_Work instruction_
Write out again, exactly, the lines below starting at the one with "row 1 col 11 -> -57" and ending at the one with "row 8 col 6 -> -7".

_Data shown_

M =
[[  7 -14  44  11]
 [ 43 -23 -33  35]
 [  4   1  23  23]
 [-18  27  38  14]
 [ -1  -2   4  27]]
Indices start at 1.
(1, 1) => 7
(2, 1) => 43
(4, 1) => -18
(1, 2) => -14
(3, 4) => 23
(5, 2) => -2
(5, 4) => 27
(2, 3) => -33

x =
[[ -71.885  -43.205  -17.121 -190.745 -112.906  -84.886  166.197  -50.189
  -174.902  -95.757]
 [-102.587  -79.397  -51.178  -18.659  -65.853  -84.900  -49.710  -70.505
   -68.777  -63.774]]
Indices start at 1.
row 1 col 1 => -71.885
row 1 col 2 => -43.205
row 2 col 8 => -70.505
row 2 col 10 => -63.774
row 1 col 5 => -112.906
row 2 col 4 => -18.659
row 1 col 3 => -17.121
row 1 col 4 => -190.745
row 1 col 8 => -50.189
row 2 col 7 => -49.710
row 1 col 10 => -95.757
row 2 col 6 => -84.900
row 2 col 3 => -51.178

arr =
[[5051 2922 3937 5096 5486 2789 4385 5136 5766 7053 4566 5241]
 [3817 2757 8191 4676 4796 4600 5541 5090 6494 5088 5514 4144]
 [7135 4141 4826 7155 8676 5026 7862 8521 7076 6227 9923 7072]]
Rows and columns are counted from 1.
row 1 col 1 -> 5051
row 1 col 5 -> 5486
row 1 col 3 -> 3937
row 3 col 4 -> 7155
row 2 col 9 -> 6494
row 3 col 9 -> 7076
row 3 col 8 -> 8521
row 3 col 2 -> 4141
row 1 col 6 -> 2789
row 2 col 5 -> 4796
row 2 col 7 -> 5541
row 3 col 5 -> 8676
row 2 col 1 -> 3817
row 2 col 2 -> 2757

m =
[[-55 -27 -25  -7  14 -33  23 -13 -27 -47 -57]
 [ 22  42  21  -2  -2   1  30 -13  35  22  19]
 [-21   4 -48   3   6  -2  32 -13 -42 -18 -22]
 [ 25  81   9   7 -11  35  60 -13  24  32   5]
 [-21 -19  51 -40   6 -45 -24  -1  50 -18  -8]
 [ 27  61   9  -2  -6  13  30 -13  26  29  18]
 [-21   1 -51  -1   6  -7  30 -13 -48 -18 -31]
 [-41  -1 -52  -2   6  -7  30 -13 -52 -31 -54]
 [-13   1  75 -39   6 -31 -14   0  81 -18   7]
 [-21 -31  22 -28   6 -41 -22  -5  24 -18  -8]]
Rows and columns are counted from 1.
row 1 col 1 -> -55
row 1 col 11 -> -57
row 5 col 7 -> -24
row 6 col 8 -> -13
row 3 col 2 -> 4
row 9 col 4 -> -39
row 4 col 1 -> 25
row 3 col 9 -> -42
row 9 col 7 -> -14
row 4 col 9 -> 24
row 9 col 6 -> -31
row 4 col 5 -> -11
row 9 col 9 -> 81
row 7 col 4 -> -1
row 6 col 5 -> -6
row 8 col 3 -> -52
row 7 col 7 -> 30
row 9 col 5 -> 6
row 5 col 4 -> -40
row 2 col 9 -> 35
row 8 col 6 -> -7
row 10 col 9 -> 24
row 3 col 1 -> -21
row 9 col 3 -> 75
row 10 col 6 -> -41
row 2 col 8 -> -13
row 10 col 5 -> 6
row 7 col 6 -> -7
row 7 col 8 -> -13
row 4 col 2 -> 81
row 1 col 4 -> -7
row 2 col 2 -> 42
row 9 col 1 -> -13
row 10 col 2 -> -31
row 9 col 2 -> 1
row 7 col 11 -> -31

_Exercise solution_
row 1 col 11 -> -57
row 5 col 7 -> -24
row 6 col 8 -> -13
row 3 col 2 -> 4
row 9 col 4 -> -39
row 4 col 1 -> 25
row 3 col 9 -> -42
row 9 col 7 -> -14
row 4 col 9 -> 24
row 9 col 6 -> -31
row 4 col 5 -> -11
row 9 col 9 -> 81
row 7 col 4 -> -1
row 6 col 5 -> -6
row 8 col 3 -> -52
row 7 col 7 -> 30
row 9 col 5 -> 6
row 5 col 4 -> -40
row 2 col 9 -> 35
row 8 col 6 -> -7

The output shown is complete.